Provided records>
[128 = 0]
[ 93 115 109 130 111 139  85 112 183 120 115 117 123 157 127 171 165 139
 132 129 119 124 199 159 126 152 117 102 120 119 117 107 126 130 134 117
  90 114 131 127 116 132 150 102 145 150 123 145 158 227 156 123 156 132
  23 128 111  99 118 169 132 129 113 140 128 137 146 104 125 141 135 140
 120 134 102 137 132 138  81 147  55  92] -> 28
[ 86 110 106 133 111 136  43  96 184 101  98 117 123 159 130 176 160 122
 130 130 124 126 208 168 127 161 120  93 128 114 113  90 124 134 137 114
  76 117 129 128 110 137 149  93 149 147 124 147 124 240 163 121 156 127
   1 120 100  93 118 170 129 127 108 144 128 142 155  86 127 139 140 139
 119 134 100 136 133 140  47 139  48  82] -> 5
[ 80 120 110 133 105 144  63 106 204 129 123 117 125 160 123 167 184 171
 135 128 114 124 203 163 123 157 121 110 119 118 110 118 128 132 127 114
  88 128 133 126 115 134 144  96 149 152 124 145 185 253 153 123 155 128
  19 124 110 110 115 166 139 117 119 148 128 143 149 103 128 147 133 144
 120 136 105 137 133 141  89 135  64  80] -> 16
[ 86 120  98 124 107 147  84 112 170 124 121 117 124 153 120 163 181 165
 131 128 112 122 192 159 123 156 121 112 123 118 114 106 128 134 121 114
  90 132 138 124 115 136 135  91 144 142 125 142 183 228 147 123 164 132
  38 124 108 114 120 168 140 116 120 142 128 138 146 103 130 147 133 144
 119 137 106 136 133 139 112 136  57  82] -> 24
[100 120 103 132 110 144  93  95 190 116 118 120 125 152 122 165 187 135
 130 128 117 128 191 164 123 157 126 114 127 114 115 111 127 136 124 106
  89 143 132 123 112 140 141  93 144 143 126 141 157 231 148 122 162 122
  32 117 103 109 118 166 140 112 124 142 128 143 151 110 124 143 135 139
 122 136 102 133 134 142  79 129  73  91] -> 29
[ 79 115  88 114 115 146  96 121 194 122 120 117 123 153 119 171 147 161
 128 129 112 121 192 165 125 157 122 108 128 120 111 121 127 133 118 114
  86 134 141 122 115 141 129  85 140 129 120 140 167 220 144 120 172 138
  42 123  95 110 128 168 137 117 119 143 129 131 146  98 133 144 140 143
 116 136 105 135 134 136 129 143  62  89] -> 20
[ 70 110 104 117 116 143  87 140 165 123 112 114 121 160 125 177 142 158
 134 130 115 119 199 162 128 149 111  93 116 126 116 119 128 125 132 128
  94  98 138 126 120 127 145  97 140 142 119 145 169 224 156 122 154 152
  40 139  95  90 126 173 127 140 105 143 128 129 147  91 133 145 138 144
 116 134 107 141 132 132 123 163  28  83] -> 11
[ 63 123 100 103 118 163 107 173 195 178 152 112 121 169 112 170 170 255
 141 127 101 108 188 142 124 147 105 128 100 137 123 180 135 119 113 134
 118 113 153 121 128 119 129 105 134 139 117 141 255 212 133 129 169 160
 119 154  99 118 131 156 133 136 122 144 130 117 138  85 148 153 128 151
 112 137 110 143 127 131 246 154  40  77] -> 26
[101 109 122 131 116 130  85 121 170 107 100 115 121 156 135 174 123 113
 131 130 127 124 194 155 129 143 113  93 116 122 120  92 125 126 147 123
  88  88 127 129 117 124 161 108 147 149 122 146 121 212 164 124 150 138
  31 137 108  80 120 160 120 149 100 138 127 135 147 106 123 136 139 139
 119 130 104 141 131 135  54 166  33  89] -> 30
[ 68 118 108 122 110 153  79 142 204 151 131 115 122 167 121 177 171 207
 141 128 109 117 206 153 125 155 111 109 104 127 114 142 130 124 130 129
  97 105 141 126 121 123 148  97 147 148 119 148 202 230 151 125 162 150
  56 143  98 100 120 170 133 133 112 145 129 132 146  90 137 149 131 148
 115 136 103 142 130 137 153 156  35  67] -> 0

Task details>
Your response should be the exact lines running from the one with "[100 120 103" to the final line of the material above.

Solution for this problem>
[100 120 103 132 110 144  93  95 190 116 118 120 125 152 122 165 187 135
 130 128 117 128 191 164 123 157 126 114 127 114 115 111 127 136 124 106
  89 143 132 123 112 140 141  93 144 143 126 141 157 231 148 122 162 122
  32 117 103 109 118 166 140 112 124 142 128 143 151 110 124 143 135 139
 122 136 102 133 134 142  79 129  73  91] -> 29
[ 79 115  88 114 115 146  96 121 194 122 120 117 123 153 119 171 147 161
 128 129 112 121 192 165 125 157 122 108 128 120 111 121 127 133 118 114
  86 134 141 122 115 141 129  85 140 129 120 140 167 220 144 120 172 138
  42 123  95 110 128 168 137 117 119 143 129 131 146  98 133 144 140 143
 116 136 105 135 134 136 129 143  62  89] -> 20
[ 70 110 104 117 116 143  87 140 165 123 112 114 121 160 125 177 142 158
 134 130 115 119 199 162 128 149 111  93 116 126 116 119 128 125 132 128
  94  98 138 126 120 127 145  97 140 142 119 145 169 224 156 122 154 152
  40 139  95  90 126 173 127 140 105 143 128 129 147  91 133 145 138 144
 116 134 107 141 132 132 123 163  28  83] -> 11
[ 63 123 100 103 118 163 107 173 195 178 152 112 121 169 112 170 170 255
 141 127 101 108 188 142 124 147 105 128 100 137 123 180 135 119 113 134
 118 113 153 121 128 119 129 105 134 139 117 141 255 212 133 129 169 160
 119 154  99 118 131 156 133 136 122 144 130 117 138  85 148 153 128 151
 112 137 110 143 127 131 246 154  40  77] -> 26
[101 109 122 131 116 130  85 121 170 107 100 115 121 156 135 174 123 113
 131 130 127 124 194 155 129 143 113  93 116 122 120  92 125 126 147 123
  88  88 127 129 117 124 161 108 147 149 122 146 121 212 164 124 150 138
  31 137 108  80 120 160 120 149 100 138 127 135 147 106 123 136 139 139
 119 130 104 141 131 135  54 166  33  89] -> 30
[ 68 118 108 122 110 153  79 142 204 151 131 115 122 167 121 177 171 207
 141 128 109 117 206 153 125 155 111 109 104 127 114 142 130 124 130 129
  97 105 141 126 121 123 148  97 147 148 119 148 202 230 151 125 162 150
  56 143  98 100 120 170 133 133 112 145 129 132 146  90 137 149 131 148
 115 136 103 142 130 137 153 156  35  67] -> 0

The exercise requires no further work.